Below are the code and all the weights of a small trained network. Each question names an input and a class and asks about switching units off, where a switched-off unit gives its printed mean instead of its output.

import numpy as np


def w(rows, s, z=0):
    codes = np.array(rows[::2]) - 128.0
    scale = np.full(codes.shape[1], s)
    scale[-1] = z or s
    return codes * scale


def norm(h):
    return h / np.sqrt((h * h).mean(-1, keepdims=True) + 1e-5)


def f(y):
    return y / 2 * (1 + np.tanh(0.7978845608 * (y + 0.044715 * y**3)))


def log_softmax(a):
    a = a - a.max(-1, keepdims=True)
    return a - np.log(np.exp(a).sum(-1, keepdims=True))


def net(x, mask):
    res = np.array(x, float).reshape(1, 5) / 4 @ E
    u = 0
    for l in range(4):
        y = f(norm(res) @ A[l][:, :-1].T + A[l][:, -1])
        res = res + np.where(mask[u : u + 5], y, B[l][:, -1]) @ B[l][:, :-1]
        u += 5
    return log_softmax(norm(res)[-1] @ U[:, :-1].T + U[:, -1])


A, B = {}, {}
E = w([
[253,172,5,178],'x0',
[143,213,230,253],'x1',
[156,111,175,182],'x2',
[65,239,51,33],'x3',
[67,117,88,71],'x4',
],0.005)
A[0] = w([
[185,175,145,160,223],'0.n0',
[176,74,86,1,154],'0.n1',
[60,37,151,96,32],'0.n2',
[151,131,192,160,248],'0.n3',
[74,230,155,151,97],'0.n4',
],0.0075,0.0014)
B[0] = w([
[126,254,130,116,210],'0.n0',
[183,128,186,87,255],'0.n1',
[96,165,143,250,205],'0.n2',
[161,148,151,111,231],'0.n3',
[104,146,198,136,205],'0.n4',
],0.0097,0.0029)
A[1] = w([
[128,74,151,231,44],'1.n0',
[81,56,253,50,167],'1.n1',
[129,85,19,106,180],'1.n2',
[190,99,150,88,5],'1.n3',
[209,161,217,128,193],'1.n4',
],0.0072,0.0018)
B[1] = w([
[75,104,150,134,173],'1.n0',
[135,182,149,171,246],'1.n1',
[125,146,1,80,148],'1.n2',
[107,71,33,180,128],'1.n3',
[214,39,124,71,252],'1.n4',
],0.0074,0.0042)
A[2] = w([
[64,218,215,30,253],'2.n0',
[186,143,144,96,179],'2.n1',
[199,165,170,174,198],'2.n2',
[38,254,99,11,200],'2.n3',
[220,14,77,136,145],'2.n4',
],0.0079,0.0017)
B[2] = w([
[159,56,168,95,255],'2.n0',
[98,219,178,129,175],'2.n1',
[216,151,66,78,222],'2.n2',
[172,33,112,52,240],'2.n3',
[165,2,170,99,198],'2.n4',
],0.0076,0.0056)
A[3] = w([
[129,116,124,100,2],'3.n0',
[132,95,188,131,132],'3.n1',
[129,152,24,94,146],'3.n2',
[218,207,82,254,198],'3.n3',
[125,213,121,216,118],'3.n4',
],0.0099,0.0023)
B[3] = w([
[155,90,87,234,118],'3.n0',
[125,57,138,101,253],'3.n1',
[43,119,217,59,187],'3.n2',
[121,41,2,126,245],'3.n3',
[132,22,66,183,139],'3.n4',
],0.0077,0.0035)
U = w([
[72,85,203,177,197],'0',
[58,174,85,192,3],'1',
[43,177,79,184,2],'2',
[179,159,20,180,137],'3',
[100,78,65,64,122],'4',
[187,2,139,104,197],'5',
[87,215,80,122,61],'6',
[159,181,177,150,10],'7',
],0.014,0.0061)

Each question gives the input, the list of numbers given to net, and the class t.
The units are the neurons (one row each of A and B). Each row of codes is followed by its name. A weight is (code - 128) times the scale printed after its matrix; where a second scale follows, it is the last column's (A, B and U).
mask holds one flag per neuron, layer by layer. A switched-off neuron (its flag False) gives its mean, the last column of its row in B, instead of its output. The means were averaged over made-up inputs and are rounded, as every weight is.
A unit's drop is (log p(t) with every unit on - log p(t) with that unit switched off) / (log p(t) with every unit on - log p(t) with every unit switched off).
The circuit of an input: a set's keep is (log p(t) with only the set's units on - log p(t) with every unit switched off) / (log p(t) with every unit on - log p(t) with every unit switched off). Starting from the 12 units with the biggest drops (on a tie, the unit counted first), units are removed one at a time, each time the one whose removal leaves the highest keep (on an exact tie, the one counted first), for as long as the keep stays at least 0.8.
circuit, biggest first: the units of the circuit, biggest drop first
most important unit: the unit with the biggest drop
k most important neurons: the k neurons with the biggest drops, biggest first
top k neurons in layer l: the k neurons of layer l with the biggest drops, biggest first
drop of u: that unit's drop, to one decimal
input [-3,-1,-3,-3,5], class 0: 2 most important neurons	[0.n2; 1.n0]
input [-2,0,4,2,-7], class 7: circuit, biggest first	[2.n3; 2.n4]
input [-8,-1,1,-8,-2], class 0: top neuron in layer 3	[3.n3]
input [3,3,4,3,-8], class 3: top 2 neurons in layer 0	[0.n0; 0.n1]
input [-8,-6,4,1,8], class 0: 3 most important neurons	[0.n2; 2.n2; 0.n0]
input [-6,-1,-4,8,7], class 5: 2 most important neurons	[2.n3; 2.n0]
input [7,1,4,-5,8], class 3: top 3 neurons in layer 1	[1.n4; 1.n2; 1.n0]
input [7,0,-2,0,3], class 4: 3 most important neurons	[3.n2; 2.n0; 1.n4]
input [-7,-6,0,-1,-1], class 0: 2 most important neurons	[0.n2; 2.n3]
input [2,7,7,-2,8], class 3: top 2 neurons in layer 0	[0.n0; 0.n1]
input [-3,-1,-2,-5,-1], class 0: 2 most important neurons	[1.n0; 0.n2]
input [6,4,-2,-7,8], class 3: 2 most important neurons	[0.n0; 0.n1]
input [8,4,3,2,8], class 4: top 2 neurons in layer 3	[3.n2; 3.n3]
input [3,3,0,7,7], class 5: circuit, biggest first	[2.n3]
input [-7,4,-6,-3,0], class 0: top 2 neurons in layer 2	[2.n3; 2.n4]
input [-8,1,6,-4,1], class 0: top 2 neurons in layer 2	[2.n3; 2.n4]
input [-6,0,-2,-2,3], class 0: drop of 1.n4	0.0
input [8,8,8,-1,5], class 3: drop of 2.n3	0.1
input [-6,-3,4,0,3], class 0: drop of 0.n2	0.4
input [6,2,1,1,-3], class 3: most important unit	0.n0
input [-5,2,5,3,-5], class 7: drop of 1.n1	0.1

(What is being asked) Scan the material above. Copy each line where "mask" occurs.

(Solved problem)
def net(x, mask):
        res = res + np.where(mask[u : u + 5], y, B[l][:, -1]) @ B[l][:, :-1]
mask holds one flag per neuron, layer by layer. A switched-off neuron (its flag False) gives its mean, the last column of its row in B, instead of its output. The means were averaged over made-up inputs and are rounded, as every weight is.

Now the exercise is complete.